Problem requirements:
For the material that follows, list every line containing the word "together".

Record set:
[Start of section]

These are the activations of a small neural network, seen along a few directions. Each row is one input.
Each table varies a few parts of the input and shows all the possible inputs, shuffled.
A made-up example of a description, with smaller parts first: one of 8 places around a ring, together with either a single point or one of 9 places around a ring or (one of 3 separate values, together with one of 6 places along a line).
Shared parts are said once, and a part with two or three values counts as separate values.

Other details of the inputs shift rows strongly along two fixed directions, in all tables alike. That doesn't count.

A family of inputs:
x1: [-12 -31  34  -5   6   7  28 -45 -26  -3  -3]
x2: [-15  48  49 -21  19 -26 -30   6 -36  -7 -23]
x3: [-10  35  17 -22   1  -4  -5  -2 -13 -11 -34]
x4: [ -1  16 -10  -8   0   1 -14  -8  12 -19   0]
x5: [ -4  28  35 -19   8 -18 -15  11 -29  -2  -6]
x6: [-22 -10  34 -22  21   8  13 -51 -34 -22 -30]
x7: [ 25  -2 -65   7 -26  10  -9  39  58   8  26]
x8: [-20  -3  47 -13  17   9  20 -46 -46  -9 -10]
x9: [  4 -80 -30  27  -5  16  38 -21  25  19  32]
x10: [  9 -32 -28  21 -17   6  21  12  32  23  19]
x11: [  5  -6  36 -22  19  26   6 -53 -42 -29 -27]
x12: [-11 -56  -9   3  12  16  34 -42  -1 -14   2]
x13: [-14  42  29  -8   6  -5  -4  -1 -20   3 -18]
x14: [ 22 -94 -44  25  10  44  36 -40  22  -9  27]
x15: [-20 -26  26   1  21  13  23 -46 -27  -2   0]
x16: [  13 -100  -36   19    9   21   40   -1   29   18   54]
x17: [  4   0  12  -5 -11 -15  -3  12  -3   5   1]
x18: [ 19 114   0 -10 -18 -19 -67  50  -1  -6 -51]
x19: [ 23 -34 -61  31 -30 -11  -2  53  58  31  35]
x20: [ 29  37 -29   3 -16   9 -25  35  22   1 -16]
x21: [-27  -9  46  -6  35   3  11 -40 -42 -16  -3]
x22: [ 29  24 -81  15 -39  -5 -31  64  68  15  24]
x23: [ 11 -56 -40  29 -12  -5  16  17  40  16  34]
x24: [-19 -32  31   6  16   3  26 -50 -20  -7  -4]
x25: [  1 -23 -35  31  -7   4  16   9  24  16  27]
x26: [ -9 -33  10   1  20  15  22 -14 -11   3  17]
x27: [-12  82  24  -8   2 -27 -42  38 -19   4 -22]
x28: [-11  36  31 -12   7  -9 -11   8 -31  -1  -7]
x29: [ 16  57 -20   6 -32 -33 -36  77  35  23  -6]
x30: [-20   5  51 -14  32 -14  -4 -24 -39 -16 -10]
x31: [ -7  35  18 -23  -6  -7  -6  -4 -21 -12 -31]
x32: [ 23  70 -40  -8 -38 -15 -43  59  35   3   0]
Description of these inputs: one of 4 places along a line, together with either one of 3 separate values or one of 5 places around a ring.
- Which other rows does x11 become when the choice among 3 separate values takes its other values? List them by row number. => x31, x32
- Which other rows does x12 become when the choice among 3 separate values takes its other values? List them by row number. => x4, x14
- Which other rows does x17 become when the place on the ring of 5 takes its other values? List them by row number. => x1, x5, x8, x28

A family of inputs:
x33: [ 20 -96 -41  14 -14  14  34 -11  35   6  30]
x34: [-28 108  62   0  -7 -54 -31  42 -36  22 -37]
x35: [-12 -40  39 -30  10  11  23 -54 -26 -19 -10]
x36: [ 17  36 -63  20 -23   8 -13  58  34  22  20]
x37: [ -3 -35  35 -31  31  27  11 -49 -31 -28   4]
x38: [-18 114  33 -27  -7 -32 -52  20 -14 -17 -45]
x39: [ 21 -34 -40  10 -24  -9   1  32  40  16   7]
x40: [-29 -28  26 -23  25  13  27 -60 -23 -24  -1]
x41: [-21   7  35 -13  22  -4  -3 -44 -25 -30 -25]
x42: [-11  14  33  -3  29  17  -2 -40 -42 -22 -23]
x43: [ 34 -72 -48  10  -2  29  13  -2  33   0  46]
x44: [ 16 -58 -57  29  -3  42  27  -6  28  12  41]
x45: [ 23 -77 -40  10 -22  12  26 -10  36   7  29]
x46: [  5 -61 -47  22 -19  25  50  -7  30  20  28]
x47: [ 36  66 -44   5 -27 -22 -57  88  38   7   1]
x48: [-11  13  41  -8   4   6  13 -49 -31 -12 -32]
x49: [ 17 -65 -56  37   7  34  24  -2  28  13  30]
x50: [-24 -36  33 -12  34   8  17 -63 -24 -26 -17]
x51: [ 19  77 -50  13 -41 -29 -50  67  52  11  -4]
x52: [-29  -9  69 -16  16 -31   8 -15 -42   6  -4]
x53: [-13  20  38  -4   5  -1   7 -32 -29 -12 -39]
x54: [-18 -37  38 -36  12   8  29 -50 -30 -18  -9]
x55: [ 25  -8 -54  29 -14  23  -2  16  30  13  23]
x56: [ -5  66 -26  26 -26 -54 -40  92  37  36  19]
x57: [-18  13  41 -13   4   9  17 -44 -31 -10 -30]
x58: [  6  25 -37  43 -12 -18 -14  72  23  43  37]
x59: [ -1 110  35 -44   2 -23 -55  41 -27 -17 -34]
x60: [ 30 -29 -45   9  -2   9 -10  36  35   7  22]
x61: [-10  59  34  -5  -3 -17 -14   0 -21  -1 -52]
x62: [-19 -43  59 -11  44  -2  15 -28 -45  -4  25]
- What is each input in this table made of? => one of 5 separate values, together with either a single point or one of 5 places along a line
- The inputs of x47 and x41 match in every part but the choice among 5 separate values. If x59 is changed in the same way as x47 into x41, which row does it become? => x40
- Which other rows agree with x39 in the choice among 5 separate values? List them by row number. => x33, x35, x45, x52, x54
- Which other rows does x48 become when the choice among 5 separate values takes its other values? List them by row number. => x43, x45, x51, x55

[End of section]

Solution to the problem:
A made-up example of a description, with smaller parts first: one of 8 places around a ring, together with either a single point or one of 9 places around a ring or (one of 3 separate values, together with one of 6 places along a line).
Description of these inputs: one of 4 places along a line, together with either one of 3 separate values or one of 5 places around a ring.
- What is each input in this table made of? => one of 5 separate values, together with either a single point or one of 5 places along a line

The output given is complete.